**Input data**.
BEGIN
Each row of a before or after table is a point. One or more steps were done to the points. Then noise was added and the rows were shuffled. The steps act on columns, c1 being the first. Write out the steps. A step turns or swaps two columns, mirrors them in a line or flattens them onto one, adds a multiple of one to another, or multiplies or shifts one. Angles are multiples of 10 degrees, from the lower column toward the higher: turns from -170 to 170, lines from 10 to 170 but not 90. Use the fewest steps. Two steps may share a column if one is a turn and the other turns, adds or multiplies; they go together, in the order done. Otherwise the lowest column goes first.
In the rows, 128 means zero.

Before (12 x 3):
[[114 103 111]
 [109  85 192]
 [ 77 101 114]
 [125 138 130]
 [126 121 117]
 [152 110  68]
 [ 91 126 142]
 [ 72 118 148]
 [157 108  63]
 [170 188 111]
 [160 108 123]
 [ 47 106  64]]
After:
[[129  96  71]
 [129 140 132]
 [114  96 112]
 [ 80 102  43]
 [ 59 102 145]
 [117 109 164]
 [148 133 100]
 [198  86 117]
 [113 121 117]
 [157 121  76]
 [100 188 166]
 [ 59 106 132]]
Steps: mirror c1 and c3 in the line at 50 degrees

Before, 9 rows:
[[114 108 136 113]
 [146 118 126 122]
 [132 127 115 115]
 [141 148 157 135]
 [111 125 109 137]
 [129 111 106 114]
 [144 145 161 115]
 [133 168 159 120]
 [140 102 128 107]]
After, 9 rows:
[[137 122 119 130]
 [102  68 133 127]
 [161 181 142 131]
 [ 94 116 121 132]
 [131  77 120 128]
 [151  51 126 127]
 [153 186 138 126]
 [139 254 140 126]
 [163 101 124 129]]
Steps: multiply c1 by 2; multiply c2 by 3; multiply c3 by 0.4; multiply c4 by 0

Before (13 x 8):
[[166 130 144 155 134 110 104 104]
 [131 116 146 137 113  54  96 111]
 [138 208 123  79 106 136  94  89]
 [104 103  55 128 118 116 170 147]
 [192 200 145  94  81 113 116 109]
 [158 216 126  95  67 142  94 161]
 [ 88  99  81 141 137 146 134 171]
 [160 104 184 137 104  65  79  75]
 [117 107 169 123 125  72 114 111]
 [121 118  75  84 151 141 160 185]
 [115  91  74 123 108 123 131 150]
 [141 116 136 158 146  33  85 107]
 [169  90 108 117 114  90  61 125]]
After, 13 rows:
[[161  64  93 112 123 140 205 122]
 [143  99 142 129 129 186 183 111]
 [193  89 169 128 130 169 196  76]
 [ 75 113  67 128 126 151  93 145]
 [ 84 128  80  85 120 126  98 186]
 [145 205 119  85 124 104 157 164]
 [135  96 170 124 128 177 159 110]
 [147 199 121  73 118 110 159  91]
 [145  92 132 161 136 202 202 105]
 [ 92  91  80 119 127 133 126 147]
 [179 121 133 153 134 134 158 106]
 [200 192 126  87 119 139 144 111]
 [ 61 100  97 143 131 113 114 173]]
Steps: turn c1 and c3 by -20 degrees; add -0.3 times c8 to c1; turn c6 and c7 by -160 degrees; add -0.3 times c7 to c2; flatten c4 and c5 onto the line at 10 degrees

Before, 10 rows:
[[129 120 142 121  92 154 142  58 198]
 [160 206 159 190  91 112 159  89 151]
 [ 68 142  93 196  96 153  94 101 173]
 [149 149 107 111 141 164 146 132  91]
 [110 155 141  84 146  94  67 149 134]
 [124 133 180 195 146 138 153 151 152]
 [149 132 105 198 144  84 138  81 156]
 [157 118 101 106  87 120  42  86 169]
 [ 89 111 188 112  92 106 129 157  93]
 [ 90  96  88 114  96 117  82 157 188]]
After:
[[188 130 173  97 113  86  95 158 132]
 [101 107 111 198 113  67 156  88 138]
 [132  88 142 105 110 130 198  72 143]
 [150 117  80  98 111  97 188 168  84]
 [149 141 177 196 115 120 151 147 153]
 [151 162 137  98 155  74 134 133  68]
 [103 149 115 117 142 144  91 121 147]
 [107 173 170 167  83  96 152  55 158]
 [ 91 101 114  89 111 101 172  97  42]
 [173 127  76 168  87 131 173 100  94]]
Steps: mirror c1 and c3 in the line at 80 degrees; turn c2 and c8 by -30 degrees; turn c4 and c5 by -30 degrees; multiply c5 by 0.7; shift c6 by -20; swap c7 and c9

Before (11 x 11):
[[145 170 104 184  40 141 188 102  97 129  70]
 [155 131 214  82 148  91 158 133 139  82 120]
 [149  86  67 153 102 154 183 112 125 130  75]
 [116 140 170  75 164 150 131 112 114 131 157]
 [122 114 155  63 115  88 105 112 136  91 152]
 [169 162  84 124  94  90 202  96 139 150  87]
 [148 116 149 108 167  84 138 147 133  92 202]
 [170 159 149  59 143 128 126 145 120  68 142]
 [135 125 130 111 176  82 119 134  84 105 103]
 [ 99 117 139  62 170  90 171 138  98  66 157]
 [155 137 116 121  66 112 184 170  96 161  72]]
After, 11 rows:
[[124 108 109  68 130 154  91 115 106 134 103]
 [135 119 130  99  95  85 104 150 131 192  81]
 [162 168 182 140 171 110 114 156 101  72 166]
 [152 169 204 160 110 154 155 100 124 102 171]
 [140 136 215 129 168  90 135  91 143  91 147]
 [ 90 125 161  56 108  85  99 157  98 196 133]
 [133 129 106  73 129  88  40 132 139 162 158]
 [174 117 115  59 154 128 114 133 122 189 144]
 [102 159  99  76 140  88 116 123 136 172 124]
 [113 100 120  94  98  75 130 138  84 135 167]
 [141 157 191 209 196 138 121  95  96  93 177]]
Steps: add 0.5 times c6 to c1; turn c1 and c8 by -20 degrees; turn c4 and c5 by 20 degrees; turn c2 and c5 by 130 degrees; turn c3 and c7 by -120 degrees; turn c10 and c11 by -150 degrees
END
**Problem details**.
What this exercise asks for is an exact copy of all the records.

**Task answer**.
Each row of a before or after table is a point. One or more steps were done to the points. Then noise was added and the rows were shuffled. The steps act on columns, c1 being the first. Write out the steps. A step turns or swaps two columns, mirrors them in a line or flattens them onto one, adds a multiple of one to another, or multiplies or shifts one. Angles are multiples of 10 degrees, from the lower column toward the higher: turns from -170 to 170, lines from 10 to 170 but not 90. Use the fewest steps. Two steps may share a column if one is a turn and the other turns, adds or multiplies; they go together, in the order done. Otherwise the lowest column goes first.
In the rows, 128 means zero.

Before (12 x 3):
[[114 103 111]
 [109  85 192]
 [ 77 101 114]
 [125 138 130]
 [126 121 117]
 [152 110  68]
 [ 91 126 142]
 [ 72 118 148]
 [157 108  63]
 [170 188 111]
 [160 108 123]
 [ 47 106  64]]
After:
[[129  96  71]
 [129 140 132]
 [114  96 112]
 [ 80 102  43]
 [ 59 102 145]
 [117 109 164]
 [148 133 100]
 [198  86 117]
 [113 121 117]
 [157 121  76]
 [100 188 166]
 [ 59 106 132]]
Steps: mirror c1 and c3 in the line at 50 degrees

Before, 9 rows:
[[114 108 136 113]
 [146 118 126 122]
 [132 127 115 115]
 [141 148 157 135]
 [111 125 109 137]
 [129 111 106 114]
 [144 145 161 115]
 [133 168 159 120]
 [140 102 128 107]]
After, 9 rows:
[[137 122 119 130]
 [102  68 133 127]
 [161 181 142 131]
 [ 94 116 121 132]
 [131  77 120 128]
 [151  51 126 127]
 [153 186 138 126]
 [139 254 140 126]
 [163 101 124 129]]
Steps: multiply c1 by 2; multiply c2 by 3; multiply c3 by 0.4; multiply c4 by 0

Before (13 x 8):
[[166 130 144 155 134 110 104 104]
 [131 116 146 137 113  54  96 111]
 [138 208 123  79 106 136  94  89]
 [104 103  55 128 118 116 170 147]
 [192 200 145  94  81 113 116 109]
 [158 216 126  95  67 142  94 161]
 [ 88  99  81 141 137 146 134 171]
 [160 104 184 137 104  65  79  75]
 [117 107 169 123 125  72 114 111]
 [121 118  75  84 151 141 160 185]
 [115  91  74 123 108 123 131 150]
 [141 116 136 158 146  33  85 107]
 [169  90 108 117 114  90  61 125]]
After, 13 rows:
[[161  64  93 112 123 140 205 122]
 [143  99 142 129 129 186 183 111]
 [193  89 169 128 130 169 196  76]
 [ 75 113  67 128 126 151  93 145]
 [ 84 128  80  85 120 126  98 186]
 [145 205 119  85 124 104 157 164]
 [135  96 170 124 128 177 159 110]
 [147 199 121  73 118 110 159  91]
 [145  92 132 161 136 202 202 105]
 [ 92  91  80 119 127 133 126 147]
 [179 121 133 153 134 134 158 106]
 [200 192 126  87 119 139 144 111]
 [ 61 100  97 143 131 113 114 173]]
Steps: turn c1 and c3 by -20 degrees; add -0.3 times c8 to c1; turn c6 and c7 by -160 degrees; add -0.3 times c7 to c2; flatten c4 and c5 onto the line at 10 degrees

Before, 10 rows:
[[129 120 142 121  92 154 142  58 198]
 [160 206 159 190  91 112 159  89 151]
 [ 68 142  93 196  96 153  94 101 173]
 [149 149 107 111 141 164 146 132  91]
 [110 155 141  84 146  94  67 149 134]
 [124 133 180 195 146 138 153 151 152]
 [149 132 105 198 144  84 138  81 156]
 [157 118 101 106  87 120  42  86 169]
 [ 89 111 188 112  92 106 129 157  93]
 [ 90  96  88 114  96 117  82 157 188]]
After:
[[188 130 173  97 113  86  95 158 132]
 [101 107 111 198 113  67 156  88 138]
 [132  88 142 105 110 130 198  72 143]
 [150 117  80  98 111  97 188 168  84]
 [149 141 177 196 115 120 151 147 153]
 [151 162 137  98 155  74 134 133  68]
 [103 149 115 117 142 144  91 121 147]
 [107 173 170 167  83  96 152  55 158]
 [ 91 101 114  89 111 101 172  97  42]
 [173 127  76 168  87 131 173 100  94]]
Steps: mirror c1 and c3 in the line at 80 degrees; turn c2 and c8 by -30 degrees; turn c4 and c5 by -30 degrees; multiply c5 by 0.7; shift c6 by -20; swap c7 and c9

Before (11 x 11):
[[145 170 104 184  40 141 188 102  97 129  70]
 [155 131 214  82 148  91 158 133 139  82 120]
 [149  86  67 153 102 154 183 112 125 130  75]
 [116 140 170  75 164 150 131 112 114 131 157]
 [122 114 155  63 115  88 105 112 136  91 152]
 [169 162  84 124  94  90 202  96 139 150  87]
 [148 116 149 108 167  84 138 147 133  92 202]
 [170 159 149  59 143 128 126 145 120  68 142]
 [135 125 130 111 176  82 119 134  84 105 103]
 [ 99 117 139  62 170  90 171 138  98  66 157]
 [155 137 116 121  66 112 184 170  96 161  72]]
After, 11 rows:
[[124 108 109  68 130 154  91 115 106 134 103]
 [135 119 130  99  95  85 104 150 131 192  81]
 [162 168 182 140 171 110 114 156 101  72 166]
 [152 169 204 160 110 154 155 100 124 102 171]
 [140 136 215 129 168  90 135  91 143  91 147]
 [ 90 125 161  56 108  85  99 157  98 196 133]
 [133 129 106  73 129  88  40 132 139 162 158]
 [174 117 115  59 154 128 114 133 122 189 144]
 [102 159  99  76 140  88 116 123 136 172 124]
 [113 100 120  94  98  75 130 138  84 135 167]
 [141 157 191 209 196 138 121  95  96  93 177]]
Steps: add 0.5 times c6 to c1; turn c1 and c8 by -20 degrees; turn c4 and c5 by 20 degrees; turn c2 and c5 by 130 degrees; turn c3 and c7 by -120 degrees; turn c10 and c11 by -150 degrees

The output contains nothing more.